All lines from the one including "In a view up" to the bottom of the entries below should be repeated exactly, both ends kept.
*** Provided records Section Begins ***
The views of a scene show one set of named points, each view turned or mirrored, and shifted as a whole, with a little noise and some points left out.
In the rows, zero is written as 128.

Scene 1
View 1
K460: [129 130 158 117  69  71  95  67 178 150 136 156 139  84  95 110  39 131
  65 157 185 104]
K825: [110 111 171  97 100  73 103  81 194 139 116 118 140 131  89 111  48 157
 129 100 159 121]
K656: [117  88 145 106 146  79 104 135 159 141 118 109 141 189 103 124  97 176
 205  60 124 127]
K494: [125 142 171 113  42  70 100  50 175 145 135 177 131  53  89 116  25 129
  43 176 214 104]
K532: [113 102 159 102 115  78 103 106 170 138 119 121 140 155  97 122  75 168
 163  85 150 125]
K84: [130 115 134 121 106  81 101 124 123 149 133 165 137 138 109 136  91 157
 145 112 165 118]
K534: [136  96 132 122 130  77  93 129 156 158 130 123 149 165 108 112  93 149
 150 100 128 106]
K7: [115 149 171 111  31  77 110  59 139 139 133 207 121  52  91 147  35 146
  68 165 233 120]
K299: [154 100 127 140 118  68  78 103 198 175 147 107 166 132 106  74  70 107
  68 153 120  78]
K240: [156 119 128 144  92  67  78  88 184 175 150 137 161  98 103  82  58 100
  37 180 148  75]
K160: [144 130 142 133  72  73  88  77 170 164 146 163 148  79 100 102  51 113
  44 179 176  92]
K231: [141 120 126 133  98  79  98 123 119 154 138 174 139 126 108 133  94 145
 123 134 168 110]
K575: [136 122 131 128  91  81  99 119 117 151 136 180 136 120 111 139  90 152
 125 131 175 114]
K176: [164 119 111 155  92  73  78 117 134 178 155 171 153 109 112 105  86 110
  62 178 154  83]
K831: [ 99  94 166  88 132  80 113 109 180 129 109 102 139 178  95 127  74 187
 202  51 140 137]
K202: [162 131 116 154  75  76  82 110 120 177 157 196 146  87 114 116  83 111
  51 188 174  85]
K632: [131 101 131 121 126  82  99 135 138 152 131 138 145 161 108 125  98 159
 163  96 139 115]
K796: [140 131 129 134  78  87 100 121  95 152 141 208 130 105 112 152  94 152
 119 141 192 118]
K867: [139  93 129 124 139  76  93 133 159 159 132 116 151 172 109 108  97 148
 156  98 121 107]
View 2
K825: [193 130 148  68 170 132 131 144 149 114 132  89  80 123 124 157 113 113
 121 139 114  99]
K796: [112 140 147 121 146 155 173 114 156 121 141  83 147 179  84 144  88  70
 138 188  92 121]
K494: [192 183 166 127 173 140 112 196 177 104 199  57  89 201 135 143  85  44
  87 203  92 114]
K575: [122 137 146 115 147 151 173 119 152 123 136  85 138 168  89 143  97  82
 137 174  99 118]
K867: [145 108 142  86 145 133 196 122 134 135  86 107 123 128  97 132 149 137
 137 117 128 104]
K656: [158  90 133  42 155 138 167  83 126 126  82 110 108  83  92 168 127 147
 162 105 121  97]
K176: [132 157 158 157 139 140 200 179 159 133 140  82 141 214 105 100 140  79
 100 175 114 120]
K84: [128 123 144  97 148 145 172 106 145 122 122  92 131 151  88 149 102  99
 143 160 103 112]
K160: [173 171 164 142 159 134 156 199 169 121 169  71 107 206 128 117 119  67
  86 185 109 114]
K534: [146 113 142  87 147 134 188 123 136 132  95 102 121 133  99 135 142 128
 139 125 123 106]
K460: [187 162 161 120 167 136 136 185 165 114 170  68  93 180 129 136 108  70
  94 178 103 109]
K632: [123 109 136  92 139 145 192  96 136 133  97 104 139 134  82 143 123 119
 153 139 114 110]
K7: [164 177 160 125 171 152 106 157 176  96 205  56 104 200 117 158  52  29
 107 223  76 121]
K231: [129 137 148 120 146 145 178 133 151 125 131  89 136 174  96 133 115  89
 128 167 106 115]
K831: [173  94 134  35 166 135 147  87 129 119  92 107  92  78 101 179 115 142
 160 111 118  96]
K202: [124 166 159 167 139 144 189 177 166 127 159  70 147 230 102 106 118  59
  98 196 104 124]
View 3
K532: [104 110 136 182 113  89 137 114 153 146  65  87 118 108 156 120 104 150
 152  60 137  91]
K494: [123 162 139 185 148 110 154 119 167 120 158 119 105  45 101  19 111  53
  67 105  88  88]
K534: [122 101 113 150 104 112 139 125 169 139  71  95 128 117 150 126 134 169
 172  68 119 102]
K231: [124 130 119 131 108 132 144 113 169 117 127  79 154  81 151 103 140 141
 130  87 121  93]
K299: [144 106  91 153 125 124 156 152 191 140  85 151  94 111  98  67 163 134
 162  90  58 114]
K632: [118 106 120 145 100 112 138 115 163 134  77  79 141 109 163 131 129 168
 164  67 133  95]
K460: [124 145 129 179 136 109 153 125 169 127 131 121 107  67 108  46 122  82
  95  95  91  93]
K202: [148 145 101 112 123 158 155 130 188 100 172 107 152  60 116  51 171 106
 108 108  79 100]
K867: [122  96 111 148 104 114 139 128 170 140  61  97 125 123 153 132 139 176
 183  65 117 102]
K240: [149 129  97 150 136 135 160 149 190 124 128 149 104  84  89  39 165 104
 128 101  51 106]
K84: [118 123 128 143 106 116 140 109 162 124 109  72 150  88 161 113 127 145
 138  77 134  92]
K7: [112 173 153 177 137 114 150 102 160 110 178  89 133  32 128  36 101  56
  53 102 117  80]
K825: [105 119 140 202 127  83 141 120 157 147  73 111  94  98 132  92  97 120
 132  68 118  94]
K796: [122 139 127 128 107 134 142 104 166 109 145  65 166  68 159  99 136 130
 113  88 129  89]
View 4
K202: [ 97 119 164 137 156 227 150 162 135  85  62 181 108 152 124  86 131 170
 135 164 195 136]
K7: [ 52 146 166 155  82 191 188 159 169 111  28 131 127 150 112 100 194 167
 186 199 174 186]
K240: [ 72  54 138 125 135 229 137 134 103 108  51 170 124 186 101 109 123 138
 139 164 207 115]
K831: [ 64 170  94  92  66  83 162  46 108 184 154 140 145 170 122  80 159  47
 152 138 187 101]
K160: [ 65  84 150 135 118 219 154 142 124 107  42 159 128 173 104 106 149 150
 156 176 198 140]
K534: [ 88 142 113  98 115 141 146  80 103 147 139 168 127 168 127  79 126  83
 130 133 197  91]
K299: [ 78  55 120 112 135 213 129 116  87 120  76 174 128 191 102 107 114 115
 130 147 211  95]
K656: [ 78 174  95  88  82  89 157  47 102 178 165 148 137 166 128  73 143  47
 144 129 193  92]
K796: [ 94 183 153 129 127 165 167 136 149 115 104 164 113 138 137  69 151 137
 145 158 182 140]
K176: [102 110 149 121 164 220 138 143 117  96  85 189 111 161 125  84 108 146
 121 149 202 110]
K632: [ 90 167 120 103 115 128 152  85 114 146 146 166 123 156 133  72 131  85
 133 136 192 101]
K575: [ 89 172 146 123 120 162 164 124 140 123 107 162 116 147 134  75 149 129
 143 156 185 132]
K532: [ 68 153 112 104  81 118 161  74 115 164 126 146 139 169 118  86 154  74
 154 145 189 111]
K867: [ 92 139 110  94 118 137 141  74  97 149 146 171 127 170 128  77 120  75
 126 128 199  85]
K825: [ 49 120 113 113  67 138 164  82 113 160  92 136 146 180 105 100 166  84
 166 161 193 123]

In a view up to two points have been moved. Name them for each view, in the order of its rows, or write -.
view 1: K656, K796
view 2: K632, K231
view 3: -
view 4: K299, K176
*** Provided records Section Ends ***
Task output —
In a view up to two points have been moved. Name them for each view, in the order of its rows, or write -.
view 1: K656, K796
view 2: K632, K231
view 3: -
view 4: K299, K176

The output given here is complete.